■ **WORK ITEM**
Going from the line that contains "127 124 128" to the last line of the material below, repeat every line exactly.

■ **EXCERPTED RECORDS**
In the rows, 128 means zero.
Each path below is one point turned by a fixed rotation once a step. After each direction that follows a path, write how fast that rotation turns it, in degrees each step (0 if it stays still).
Each turn is a multiple of 5 degrees from 10 to 175, or 0.
Each row of a path follows its step; steps can be skipped.

step 1: [117 129 123 127 126 130 137 131 130 136 121 135 126 121 126 134 124 140
 140 119 130 128 129 130 123 128 134 131 134 115 128 126 119 124 137 121
 124 128 126 129 136 128 129 124 135 137 127 127 127 123 127 125 118 127
 133 135 127 135 128 119 125 125 125 130 126 122 125 121 129 133 134 126
 128 133 118 124]
step 2: [124 121 126 124 123 134 123 127 142 134 126 127 125 119 133 132 131 127
 124 127 132 131 120 129 125 125 140 133 136 132 124 124 119 125 137 134
 133 127 123 135 139 123 126 123 130 135 133 122 137 131 131 135 121 127
 125 127 134 129 136 123 124 122 132 123 126 120 122 119 126 131 130 121
 126 123 131 122]
step 4: [117 127 123 138 126 132 130 130 129 127 119 132 126 127 136 131 122 130
 125 125 123 125 126 130 128 129 127 135 129 132 132 127 126 133 136 128
 132 131 128 134 134 121 122 131 140 145 136 129 129 114 131 128 123 132
 139 132 122 133 131 131 125 124 132 129 130 125 124 121 133 133 131 124
 126 130 114 124]
step 5: [121 134 120 132 128 137 124 130 134 132 120 120 131 125 126 130 129 135
 127 124 128 123 127 126 124 116 125 137 132 119 124 115 125 128 141 125
 122 130 126 134 136 128 127 132 129 131 126 121 133 124 131 121 125 125
 129 129 131 126 132 124 133 122 132 125 119 123 122 117 123 133 130 114
 126 123 130 122]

■ **ANSWER TO THIS EXERCISE**
 127 124 128 123 127 126 124 116 125 137 132 119 124 115 125 128 141 125
 122 130 126 134 136 128 127 132 129 131 126 121 133 124 131 121 125 125
 129 129 131 126 132 124 133 122 132 125 119 123 122 117 123 133 130 114
 126 123 130 122]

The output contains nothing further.